■ SUPPLIED INFORMATION ■
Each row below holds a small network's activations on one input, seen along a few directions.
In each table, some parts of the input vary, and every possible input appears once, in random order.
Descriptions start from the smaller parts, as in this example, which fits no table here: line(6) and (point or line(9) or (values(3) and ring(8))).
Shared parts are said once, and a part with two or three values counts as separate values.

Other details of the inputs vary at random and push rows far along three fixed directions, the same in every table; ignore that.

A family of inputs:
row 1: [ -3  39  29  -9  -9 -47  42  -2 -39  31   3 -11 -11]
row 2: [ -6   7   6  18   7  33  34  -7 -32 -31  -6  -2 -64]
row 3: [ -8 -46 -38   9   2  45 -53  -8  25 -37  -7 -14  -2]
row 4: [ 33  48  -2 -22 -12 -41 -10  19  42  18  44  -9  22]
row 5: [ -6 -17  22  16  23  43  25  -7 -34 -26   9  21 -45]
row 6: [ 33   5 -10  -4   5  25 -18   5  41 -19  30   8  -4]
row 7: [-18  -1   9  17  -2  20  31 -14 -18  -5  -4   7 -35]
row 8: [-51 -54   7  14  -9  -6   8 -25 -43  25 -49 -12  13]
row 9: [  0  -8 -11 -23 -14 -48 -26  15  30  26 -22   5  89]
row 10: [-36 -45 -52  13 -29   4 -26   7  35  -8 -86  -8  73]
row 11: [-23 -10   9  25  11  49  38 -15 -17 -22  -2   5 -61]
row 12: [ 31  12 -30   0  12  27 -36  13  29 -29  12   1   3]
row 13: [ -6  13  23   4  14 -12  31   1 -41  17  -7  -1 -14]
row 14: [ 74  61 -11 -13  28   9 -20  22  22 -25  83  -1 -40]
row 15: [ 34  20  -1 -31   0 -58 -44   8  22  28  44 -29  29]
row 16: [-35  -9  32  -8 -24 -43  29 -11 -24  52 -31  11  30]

==

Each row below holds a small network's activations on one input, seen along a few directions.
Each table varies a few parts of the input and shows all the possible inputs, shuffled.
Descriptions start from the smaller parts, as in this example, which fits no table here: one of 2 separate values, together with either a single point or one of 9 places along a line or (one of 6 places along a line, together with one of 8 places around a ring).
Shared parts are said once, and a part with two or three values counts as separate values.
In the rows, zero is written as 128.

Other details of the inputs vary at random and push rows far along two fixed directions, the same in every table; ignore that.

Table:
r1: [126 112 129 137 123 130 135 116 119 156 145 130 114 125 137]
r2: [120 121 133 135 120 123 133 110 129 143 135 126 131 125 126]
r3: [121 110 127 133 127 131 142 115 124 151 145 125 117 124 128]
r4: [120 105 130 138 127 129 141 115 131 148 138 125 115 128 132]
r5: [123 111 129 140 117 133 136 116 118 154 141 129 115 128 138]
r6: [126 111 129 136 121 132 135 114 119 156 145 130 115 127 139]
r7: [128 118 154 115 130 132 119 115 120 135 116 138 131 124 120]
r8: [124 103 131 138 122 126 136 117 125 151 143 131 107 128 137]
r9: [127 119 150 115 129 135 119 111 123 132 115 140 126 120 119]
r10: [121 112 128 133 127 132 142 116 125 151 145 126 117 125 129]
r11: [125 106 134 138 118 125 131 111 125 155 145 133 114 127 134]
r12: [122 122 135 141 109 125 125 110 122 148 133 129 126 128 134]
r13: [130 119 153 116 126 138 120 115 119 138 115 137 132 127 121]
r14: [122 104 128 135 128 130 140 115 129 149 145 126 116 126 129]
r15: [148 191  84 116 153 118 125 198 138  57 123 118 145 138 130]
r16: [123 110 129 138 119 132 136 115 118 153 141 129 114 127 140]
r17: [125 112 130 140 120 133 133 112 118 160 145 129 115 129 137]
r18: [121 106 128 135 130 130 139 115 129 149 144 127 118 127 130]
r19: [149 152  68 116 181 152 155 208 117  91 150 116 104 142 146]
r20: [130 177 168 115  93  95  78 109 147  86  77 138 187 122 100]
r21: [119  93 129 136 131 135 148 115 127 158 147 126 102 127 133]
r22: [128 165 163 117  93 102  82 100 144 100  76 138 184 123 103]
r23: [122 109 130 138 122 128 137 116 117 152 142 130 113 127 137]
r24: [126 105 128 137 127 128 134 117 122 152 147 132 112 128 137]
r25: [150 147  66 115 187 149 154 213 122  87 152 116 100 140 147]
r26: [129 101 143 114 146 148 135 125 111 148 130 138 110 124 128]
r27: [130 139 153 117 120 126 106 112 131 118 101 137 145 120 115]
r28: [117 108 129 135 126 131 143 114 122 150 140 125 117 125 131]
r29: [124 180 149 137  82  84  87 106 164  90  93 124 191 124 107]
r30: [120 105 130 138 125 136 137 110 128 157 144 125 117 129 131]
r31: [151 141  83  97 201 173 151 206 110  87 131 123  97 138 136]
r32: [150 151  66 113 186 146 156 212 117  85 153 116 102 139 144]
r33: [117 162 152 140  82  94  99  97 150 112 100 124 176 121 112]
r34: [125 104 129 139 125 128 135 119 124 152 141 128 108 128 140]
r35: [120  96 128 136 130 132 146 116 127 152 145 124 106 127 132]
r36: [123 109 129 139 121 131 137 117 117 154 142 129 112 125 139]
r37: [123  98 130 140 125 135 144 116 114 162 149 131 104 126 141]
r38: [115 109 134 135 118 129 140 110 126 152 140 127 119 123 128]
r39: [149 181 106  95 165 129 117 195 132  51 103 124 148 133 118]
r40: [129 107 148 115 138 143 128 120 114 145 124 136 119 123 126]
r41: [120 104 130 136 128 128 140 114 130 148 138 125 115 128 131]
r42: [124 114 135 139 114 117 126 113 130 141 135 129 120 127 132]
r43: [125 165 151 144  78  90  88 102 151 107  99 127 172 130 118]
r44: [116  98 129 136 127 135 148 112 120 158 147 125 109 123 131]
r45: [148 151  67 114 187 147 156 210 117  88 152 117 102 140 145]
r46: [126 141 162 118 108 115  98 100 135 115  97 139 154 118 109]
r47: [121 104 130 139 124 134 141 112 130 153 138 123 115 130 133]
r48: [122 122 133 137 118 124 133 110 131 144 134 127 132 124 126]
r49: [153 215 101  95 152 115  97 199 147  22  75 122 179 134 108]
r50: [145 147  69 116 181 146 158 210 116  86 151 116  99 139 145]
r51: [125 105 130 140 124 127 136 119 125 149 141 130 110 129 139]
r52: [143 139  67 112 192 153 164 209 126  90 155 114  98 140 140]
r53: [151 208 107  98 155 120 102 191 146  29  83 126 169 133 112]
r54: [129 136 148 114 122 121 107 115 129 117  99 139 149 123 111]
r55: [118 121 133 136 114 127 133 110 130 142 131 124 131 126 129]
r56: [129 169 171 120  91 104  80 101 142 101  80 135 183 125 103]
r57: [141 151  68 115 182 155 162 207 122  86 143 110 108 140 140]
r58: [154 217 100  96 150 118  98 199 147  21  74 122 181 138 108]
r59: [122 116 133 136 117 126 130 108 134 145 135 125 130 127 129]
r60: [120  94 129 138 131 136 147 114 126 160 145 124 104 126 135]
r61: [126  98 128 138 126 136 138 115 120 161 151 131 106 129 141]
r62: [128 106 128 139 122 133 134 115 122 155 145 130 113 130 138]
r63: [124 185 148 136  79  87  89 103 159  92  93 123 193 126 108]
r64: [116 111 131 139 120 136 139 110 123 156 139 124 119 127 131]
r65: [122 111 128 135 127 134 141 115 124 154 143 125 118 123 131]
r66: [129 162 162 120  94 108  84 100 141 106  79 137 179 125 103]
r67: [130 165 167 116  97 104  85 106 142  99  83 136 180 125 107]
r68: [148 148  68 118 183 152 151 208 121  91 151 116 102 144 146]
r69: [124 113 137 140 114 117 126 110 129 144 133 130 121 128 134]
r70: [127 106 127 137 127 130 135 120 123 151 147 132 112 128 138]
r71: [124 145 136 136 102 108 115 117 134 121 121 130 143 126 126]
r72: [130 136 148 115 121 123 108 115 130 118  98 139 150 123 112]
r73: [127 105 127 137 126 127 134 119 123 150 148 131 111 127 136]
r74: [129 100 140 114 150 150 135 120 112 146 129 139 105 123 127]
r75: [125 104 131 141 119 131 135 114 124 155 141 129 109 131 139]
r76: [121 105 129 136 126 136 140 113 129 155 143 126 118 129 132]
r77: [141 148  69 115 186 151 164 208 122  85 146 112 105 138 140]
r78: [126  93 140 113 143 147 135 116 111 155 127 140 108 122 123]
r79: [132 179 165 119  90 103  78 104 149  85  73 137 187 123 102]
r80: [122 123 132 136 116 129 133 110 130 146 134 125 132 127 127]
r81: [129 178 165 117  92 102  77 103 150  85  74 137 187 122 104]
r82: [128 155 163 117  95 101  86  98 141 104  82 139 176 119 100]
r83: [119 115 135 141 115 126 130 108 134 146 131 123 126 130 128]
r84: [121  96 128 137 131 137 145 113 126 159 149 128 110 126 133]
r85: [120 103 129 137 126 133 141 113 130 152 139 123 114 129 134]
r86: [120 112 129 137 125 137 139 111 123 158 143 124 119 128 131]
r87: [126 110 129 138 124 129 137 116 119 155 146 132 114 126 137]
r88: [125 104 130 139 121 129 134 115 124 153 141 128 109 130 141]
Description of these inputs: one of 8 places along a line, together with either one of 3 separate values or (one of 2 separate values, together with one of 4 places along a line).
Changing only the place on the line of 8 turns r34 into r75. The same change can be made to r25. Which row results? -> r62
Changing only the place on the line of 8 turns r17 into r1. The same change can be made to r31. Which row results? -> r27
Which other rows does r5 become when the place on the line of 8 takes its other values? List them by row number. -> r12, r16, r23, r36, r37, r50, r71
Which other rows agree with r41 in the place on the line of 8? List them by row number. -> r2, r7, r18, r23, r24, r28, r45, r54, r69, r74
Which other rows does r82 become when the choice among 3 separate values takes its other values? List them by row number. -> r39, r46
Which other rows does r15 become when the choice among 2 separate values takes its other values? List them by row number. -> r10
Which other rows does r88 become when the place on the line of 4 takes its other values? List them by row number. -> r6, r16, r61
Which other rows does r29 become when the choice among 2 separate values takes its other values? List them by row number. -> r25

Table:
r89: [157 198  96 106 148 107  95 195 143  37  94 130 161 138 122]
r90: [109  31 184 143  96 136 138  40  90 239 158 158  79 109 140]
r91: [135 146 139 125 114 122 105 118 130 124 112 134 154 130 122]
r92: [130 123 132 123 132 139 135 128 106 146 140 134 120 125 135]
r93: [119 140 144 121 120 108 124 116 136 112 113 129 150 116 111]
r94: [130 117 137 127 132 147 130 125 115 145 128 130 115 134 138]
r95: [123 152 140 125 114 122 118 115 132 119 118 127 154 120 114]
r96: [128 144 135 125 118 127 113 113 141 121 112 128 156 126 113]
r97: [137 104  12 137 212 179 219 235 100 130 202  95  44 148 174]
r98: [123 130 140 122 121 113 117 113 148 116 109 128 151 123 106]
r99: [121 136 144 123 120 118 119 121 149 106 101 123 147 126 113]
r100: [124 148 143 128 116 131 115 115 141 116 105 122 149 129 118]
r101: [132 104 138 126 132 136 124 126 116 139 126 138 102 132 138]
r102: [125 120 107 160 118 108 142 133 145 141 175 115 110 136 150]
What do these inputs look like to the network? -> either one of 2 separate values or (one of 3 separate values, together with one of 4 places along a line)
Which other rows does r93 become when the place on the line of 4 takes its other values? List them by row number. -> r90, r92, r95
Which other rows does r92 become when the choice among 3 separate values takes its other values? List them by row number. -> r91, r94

■ WORK REQUIRED ■
All lines in the data above from the one with "79 109 140]" through the one with "r102: [125 120" must be repeated exactly, and no others.

■ TASK RESULT ■
r90: [109  31 184 143  96 136 138  40  90 239 158 158  79 109 140]
r91: [135 146 139 125 114 122 105 118 130 124 112 134 154 130 122]
r92: [130 123 132 123 132 139 135 128 106 146 140 134 120 125 135]
r93: [119 140 144 121 120 108 124 116 136 112 113 129 150 116 111]
r94: [130 117 137 127 132 147 130 125 115 145 128 130 115 134 138]
r95: [123 152 140 125 114 122 118 115 132 119 118 127 154 120 114]
r96: [128 144 135 125 118 127 113 113 141 121 112 128 156 126 113]
r97: [137 104  12 137 212 179 219 235 100 130 202  95  44 148 174]
r98: [123 130 140 122 121 113 117 113 148 116 109 128 151 123 106]
r99: [121 136 144 123 120 118 119 121 149 106 101 123 147 126 113]
r100: [124 148 143 128 116 131 115 115 141 116 105 122 149 129 118]
r101: [132 104 138 126 132 136 124 126 116 139 126 138 102 132 138]
r102: [125 120 107 160 118 108 142 133 145 141 175 115 110 136 150]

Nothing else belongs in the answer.